** Opening Information supplied block **

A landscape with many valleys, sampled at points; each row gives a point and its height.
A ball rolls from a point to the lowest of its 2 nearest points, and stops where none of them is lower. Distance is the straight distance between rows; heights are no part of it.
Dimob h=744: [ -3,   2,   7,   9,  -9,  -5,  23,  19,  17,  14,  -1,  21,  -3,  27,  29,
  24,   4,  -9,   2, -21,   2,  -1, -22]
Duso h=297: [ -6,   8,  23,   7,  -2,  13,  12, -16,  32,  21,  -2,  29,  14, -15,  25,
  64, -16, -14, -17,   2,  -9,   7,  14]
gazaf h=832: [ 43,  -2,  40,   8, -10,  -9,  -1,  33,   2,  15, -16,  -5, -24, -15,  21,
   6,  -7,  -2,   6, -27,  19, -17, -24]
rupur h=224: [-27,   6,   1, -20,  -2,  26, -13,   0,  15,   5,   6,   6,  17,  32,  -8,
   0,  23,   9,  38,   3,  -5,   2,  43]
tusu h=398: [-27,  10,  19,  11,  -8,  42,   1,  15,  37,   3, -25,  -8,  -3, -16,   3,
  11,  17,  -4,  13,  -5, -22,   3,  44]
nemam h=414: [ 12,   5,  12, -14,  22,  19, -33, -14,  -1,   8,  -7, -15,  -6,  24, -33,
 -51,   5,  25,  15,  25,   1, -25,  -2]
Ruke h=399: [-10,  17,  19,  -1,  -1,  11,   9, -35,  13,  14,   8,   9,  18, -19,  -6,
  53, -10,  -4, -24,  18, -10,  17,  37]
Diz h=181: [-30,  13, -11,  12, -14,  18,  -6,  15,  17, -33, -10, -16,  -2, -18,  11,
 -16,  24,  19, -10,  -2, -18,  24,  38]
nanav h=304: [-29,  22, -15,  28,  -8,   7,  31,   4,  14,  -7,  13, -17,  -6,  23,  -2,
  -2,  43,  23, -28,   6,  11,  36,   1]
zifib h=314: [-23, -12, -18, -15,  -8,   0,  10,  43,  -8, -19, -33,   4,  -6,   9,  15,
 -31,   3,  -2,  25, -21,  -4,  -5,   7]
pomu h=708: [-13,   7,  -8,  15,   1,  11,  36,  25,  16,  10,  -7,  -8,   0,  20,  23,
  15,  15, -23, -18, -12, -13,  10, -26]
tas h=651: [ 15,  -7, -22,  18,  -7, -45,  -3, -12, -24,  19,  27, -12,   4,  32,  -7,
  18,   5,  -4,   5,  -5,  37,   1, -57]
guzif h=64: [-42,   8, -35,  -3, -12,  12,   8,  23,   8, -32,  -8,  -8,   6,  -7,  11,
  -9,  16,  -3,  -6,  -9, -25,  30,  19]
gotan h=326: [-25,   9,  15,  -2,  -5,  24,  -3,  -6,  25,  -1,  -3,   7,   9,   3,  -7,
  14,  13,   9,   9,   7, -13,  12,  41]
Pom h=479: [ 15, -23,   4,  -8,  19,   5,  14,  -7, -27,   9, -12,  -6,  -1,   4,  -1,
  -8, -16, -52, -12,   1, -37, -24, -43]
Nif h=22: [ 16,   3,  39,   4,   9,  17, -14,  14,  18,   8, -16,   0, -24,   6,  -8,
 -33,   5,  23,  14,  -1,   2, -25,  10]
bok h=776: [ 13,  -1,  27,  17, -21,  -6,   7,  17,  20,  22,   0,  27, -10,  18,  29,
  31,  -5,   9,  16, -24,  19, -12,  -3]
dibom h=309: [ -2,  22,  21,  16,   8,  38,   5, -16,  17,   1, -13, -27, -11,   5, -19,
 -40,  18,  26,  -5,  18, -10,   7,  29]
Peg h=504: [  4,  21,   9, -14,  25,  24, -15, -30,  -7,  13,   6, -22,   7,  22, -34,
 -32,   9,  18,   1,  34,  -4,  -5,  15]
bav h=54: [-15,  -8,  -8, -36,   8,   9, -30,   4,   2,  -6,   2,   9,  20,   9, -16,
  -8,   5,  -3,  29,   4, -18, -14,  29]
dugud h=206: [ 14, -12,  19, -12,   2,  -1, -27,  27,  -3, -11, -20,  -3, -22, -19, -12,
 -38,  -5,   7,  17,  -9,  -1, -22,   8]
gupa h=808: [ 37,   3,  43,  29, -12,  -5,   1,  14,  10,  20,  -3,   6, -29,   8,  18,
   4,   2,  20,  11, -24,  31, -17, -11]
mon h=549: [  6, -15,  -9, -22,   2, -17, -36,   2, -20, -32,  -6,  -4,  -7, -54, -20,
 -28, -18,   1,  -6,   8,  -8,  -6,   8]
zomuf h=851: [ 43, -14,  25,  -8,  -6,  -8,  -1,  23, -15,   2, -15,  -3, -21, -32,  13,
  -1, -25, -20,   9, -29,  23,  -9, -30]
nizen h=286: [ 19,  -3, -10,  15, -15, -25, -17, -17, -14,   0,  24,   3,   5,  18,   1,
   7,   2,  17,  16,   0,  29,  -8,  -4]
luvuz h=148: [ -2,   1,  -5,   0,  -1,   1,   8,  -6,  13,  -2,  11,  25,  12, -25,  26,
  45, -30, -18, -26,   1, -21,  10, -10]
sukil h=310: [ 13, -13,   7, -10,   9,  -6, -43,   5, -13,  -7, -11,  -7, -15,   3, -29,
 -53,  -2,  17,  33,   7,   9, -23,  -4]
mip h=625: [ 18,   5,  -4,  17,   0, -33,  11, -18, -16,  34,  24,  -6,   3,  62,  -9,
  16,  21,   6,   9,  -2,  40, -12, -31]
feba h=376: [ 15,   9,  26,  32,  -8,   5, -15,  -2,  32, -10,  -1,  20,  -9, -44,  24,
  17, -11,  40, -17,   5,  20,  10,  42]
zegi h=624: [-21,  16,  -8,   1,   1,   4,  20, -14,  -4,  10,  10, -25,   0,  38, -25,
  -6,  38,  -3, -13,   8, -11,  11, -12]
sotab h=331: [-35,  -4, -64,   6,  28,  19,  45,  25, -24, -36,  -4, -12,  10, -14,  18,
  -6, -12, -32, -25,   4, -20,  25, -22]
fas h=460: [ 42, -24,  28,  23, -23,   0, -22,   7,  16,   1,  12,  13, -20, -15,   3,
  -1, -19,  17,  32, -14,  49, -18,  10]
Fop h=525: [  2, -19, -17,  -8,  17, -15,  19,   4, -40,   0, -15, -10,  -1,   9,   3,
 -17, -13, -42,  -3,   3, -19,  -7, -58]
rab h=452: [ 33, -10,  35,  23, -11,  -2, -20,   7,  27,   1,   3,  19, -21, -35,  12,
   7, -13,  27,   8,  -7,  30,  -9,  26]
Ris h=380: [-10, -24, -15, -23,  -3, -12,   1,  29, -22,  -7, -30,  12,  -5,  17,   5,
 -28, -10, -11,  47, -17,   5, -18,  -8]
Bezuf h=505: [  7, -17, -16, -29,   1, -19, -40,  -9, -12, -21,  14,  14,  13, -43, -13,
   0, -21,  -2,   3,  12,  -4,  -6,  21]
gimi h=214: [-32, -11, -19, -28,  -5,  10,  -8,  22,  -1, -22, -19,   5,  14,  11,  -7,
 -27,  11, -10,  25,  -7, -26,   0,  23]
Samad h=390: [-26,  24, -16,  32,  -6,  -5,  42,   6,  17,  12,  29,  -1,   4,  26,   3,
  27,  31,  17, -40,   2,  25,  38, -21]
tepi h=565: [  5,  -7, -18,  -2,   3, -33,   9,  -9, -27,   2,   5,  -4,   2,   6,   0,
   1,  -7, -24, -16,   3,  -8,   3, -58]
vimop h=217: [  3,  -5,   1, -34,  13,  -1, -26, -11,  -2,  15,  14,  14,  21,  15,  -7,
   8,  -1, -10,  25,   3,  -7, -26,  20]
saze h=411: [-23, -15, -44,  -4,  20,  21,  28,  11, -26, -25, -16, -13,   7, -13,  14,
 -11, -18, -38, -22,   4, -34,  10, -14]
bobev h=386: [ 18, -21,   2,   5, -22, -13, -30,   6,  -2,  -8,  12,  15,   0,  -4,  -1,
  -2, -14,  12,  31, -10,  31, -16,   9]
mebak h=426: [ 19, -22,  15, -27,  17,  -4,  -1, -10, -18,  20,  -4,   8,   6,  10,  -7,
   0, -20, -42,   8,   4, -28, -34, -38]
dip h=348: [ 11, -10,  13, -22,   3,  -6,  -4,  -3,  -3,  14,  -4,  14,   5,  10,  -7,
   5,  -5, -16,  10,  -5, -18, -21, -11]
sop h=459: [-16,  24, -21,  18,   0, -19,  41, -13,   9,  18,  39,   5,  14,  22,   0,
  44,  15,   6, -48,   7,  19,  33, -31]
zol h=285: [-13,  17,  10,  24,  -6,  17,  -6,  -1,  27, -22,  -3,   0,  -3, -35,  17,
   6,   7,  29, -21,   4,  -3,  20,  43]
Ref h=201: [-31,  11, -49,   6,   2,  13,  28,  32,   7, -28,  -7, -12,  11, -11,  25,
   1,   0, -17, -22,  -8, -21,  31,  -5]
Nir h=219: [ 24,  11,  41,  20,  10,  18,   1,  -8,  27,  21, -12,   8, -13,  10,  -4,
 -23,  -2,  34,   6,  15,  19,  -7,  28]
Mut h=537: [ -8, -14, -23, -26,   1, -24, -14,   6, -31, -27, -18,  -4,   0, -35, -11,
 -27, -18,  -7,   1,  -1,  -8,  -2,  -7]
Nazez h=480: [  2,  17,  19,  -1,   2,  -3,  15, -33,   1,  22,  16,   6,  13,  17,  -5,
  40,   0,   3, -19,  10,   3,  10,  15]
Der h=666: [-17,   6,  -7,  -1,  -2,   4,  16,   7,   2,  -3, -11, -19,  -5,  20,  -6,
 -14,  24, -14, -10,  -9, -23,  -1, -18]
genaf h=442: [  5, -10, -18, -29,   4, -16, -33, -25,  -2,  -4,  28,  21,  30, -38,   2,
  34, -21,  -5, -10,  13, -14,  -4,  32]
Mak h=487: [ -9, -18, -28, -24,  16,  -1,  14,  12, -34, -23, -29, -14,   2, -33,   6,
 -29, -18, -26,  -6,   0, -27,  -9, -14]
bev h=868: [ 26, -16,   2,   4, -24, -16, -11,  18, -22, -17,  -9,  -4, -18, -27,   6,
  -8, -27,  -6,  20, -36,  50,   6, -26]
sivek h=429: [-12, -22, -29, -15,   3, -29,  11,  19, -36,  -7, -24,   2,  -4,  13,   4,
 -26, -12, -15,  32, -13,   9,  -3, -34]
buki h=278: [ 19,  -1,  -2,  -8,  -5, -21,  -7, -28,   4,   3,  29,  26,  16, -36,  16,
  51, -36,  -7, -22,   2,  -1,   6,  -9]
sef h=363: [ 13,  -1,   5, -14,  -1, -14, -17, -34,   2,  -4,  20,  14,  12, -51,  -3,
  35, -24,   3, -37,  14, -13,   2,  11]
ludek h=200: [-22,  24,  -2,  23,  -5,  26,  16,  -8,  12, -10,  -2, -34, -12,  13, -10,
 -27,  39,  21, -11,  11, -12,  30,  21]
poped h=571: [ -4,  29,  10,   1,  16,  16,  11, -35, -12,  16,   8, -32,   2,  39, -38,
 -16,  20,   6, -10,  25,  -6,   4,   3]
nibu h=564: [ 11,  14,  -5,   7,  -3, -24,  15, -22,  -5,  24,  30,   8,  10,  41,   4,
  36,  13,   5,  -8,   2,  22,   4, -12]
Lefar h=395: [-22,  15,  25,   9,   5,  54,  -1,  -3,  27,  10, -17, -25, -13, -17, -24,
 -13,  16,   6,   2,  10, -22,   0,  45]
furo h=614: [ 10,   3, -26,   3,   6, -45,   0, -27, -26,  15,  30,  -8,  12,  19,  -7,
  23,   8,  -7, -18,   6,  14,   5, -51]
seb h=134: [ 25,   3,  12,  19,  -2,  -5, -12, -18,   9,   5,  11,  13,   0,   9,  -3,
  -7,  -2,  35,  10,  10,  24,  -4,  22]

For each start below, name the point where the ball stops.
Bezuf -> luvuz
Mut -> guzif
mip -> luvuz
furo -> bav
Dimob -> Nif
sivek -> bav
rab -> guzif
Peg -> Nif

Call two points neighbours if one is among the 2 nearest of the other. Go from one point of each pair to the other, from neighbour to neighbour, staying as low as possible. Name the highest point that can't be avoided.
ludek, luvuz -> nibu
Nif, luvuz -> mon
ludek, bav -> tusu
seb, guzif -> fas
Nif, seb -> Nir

** Closing Information supplied block **
** Opening Information supplied block **

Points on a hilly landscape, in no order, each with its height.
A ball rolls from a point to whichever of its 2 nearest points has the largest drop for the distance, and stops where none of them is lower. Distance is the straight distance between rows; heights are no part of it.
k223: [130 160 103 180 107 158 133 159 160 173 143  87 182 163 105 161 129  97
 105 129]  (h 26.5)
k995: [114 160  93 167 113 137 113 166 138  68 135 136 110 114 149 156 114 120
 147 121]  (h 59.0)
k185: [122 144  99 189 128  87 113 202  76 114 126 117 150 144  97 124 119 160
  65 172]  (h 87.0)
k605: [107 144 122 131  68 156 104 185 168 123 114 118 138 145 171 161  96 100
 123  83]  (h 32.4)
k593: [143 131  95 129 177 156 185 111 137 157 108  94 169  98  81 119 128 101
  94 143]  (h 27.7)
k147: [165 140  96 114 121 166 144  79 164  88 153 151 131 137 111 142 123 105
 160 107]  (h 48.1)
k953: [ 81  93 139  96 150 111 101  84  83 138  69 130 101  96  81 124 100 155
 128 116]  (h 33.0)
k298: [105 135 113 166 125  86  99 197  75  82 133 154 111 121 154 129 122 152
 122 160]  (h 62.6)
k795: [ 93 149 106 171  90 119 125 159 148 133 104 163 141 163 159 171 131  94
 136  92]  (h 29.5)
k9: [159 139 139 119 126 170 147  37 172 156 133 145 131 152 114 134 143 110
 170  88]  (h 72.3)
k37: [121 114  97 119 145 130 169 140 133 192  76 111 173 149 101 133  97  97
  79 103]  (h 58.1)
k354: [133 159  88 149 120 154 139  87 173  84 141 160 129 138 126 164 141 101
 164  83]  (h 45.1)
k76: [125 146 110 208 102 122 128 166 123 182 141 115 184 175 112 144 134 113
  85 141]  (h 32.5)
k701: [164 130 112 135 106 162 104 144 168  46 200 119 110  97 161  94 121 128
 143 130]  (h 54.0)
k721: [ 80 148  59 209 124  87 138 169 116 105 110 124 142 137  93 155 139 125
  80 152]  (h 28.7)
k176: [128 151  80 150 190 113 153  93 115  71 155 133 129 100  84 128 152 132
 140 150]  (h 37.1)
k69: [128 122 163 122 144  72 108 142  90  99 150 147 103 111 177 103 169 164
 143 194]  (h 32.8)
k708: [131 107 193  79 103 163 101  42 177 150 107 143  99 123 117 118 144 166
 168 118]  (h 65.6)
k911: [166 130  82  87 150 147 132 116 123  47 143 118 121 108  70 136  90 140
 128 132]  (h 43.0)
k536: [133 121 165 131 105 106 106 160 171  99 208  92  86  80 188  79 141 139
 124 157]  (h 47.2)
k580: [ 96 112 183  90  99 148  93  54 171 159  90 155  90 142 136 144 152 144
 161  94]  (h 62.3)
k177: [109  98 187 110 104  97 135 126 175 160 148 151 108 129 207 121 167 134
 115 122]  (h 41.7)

** Closing Information supplied block **
** Opening Information supplied block **

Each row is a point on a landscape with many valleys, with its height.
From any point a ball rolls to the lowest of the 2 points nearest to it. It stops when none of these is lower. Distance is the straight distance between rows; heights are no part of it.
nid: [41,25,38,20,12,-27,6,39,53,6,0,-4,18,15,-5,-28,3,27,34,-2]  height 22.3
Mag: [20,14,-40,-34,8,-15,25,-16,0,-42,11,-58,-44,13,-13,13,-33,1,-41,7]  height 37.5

** Closing Information supplied block **

Search the entries for the word "valleys". Copy each line where it appears.

◆ Solution
A landscape with many valleys, sampled at points; each row gives a point and its height.
Each row is a point on a landscape with many valleys, with its height.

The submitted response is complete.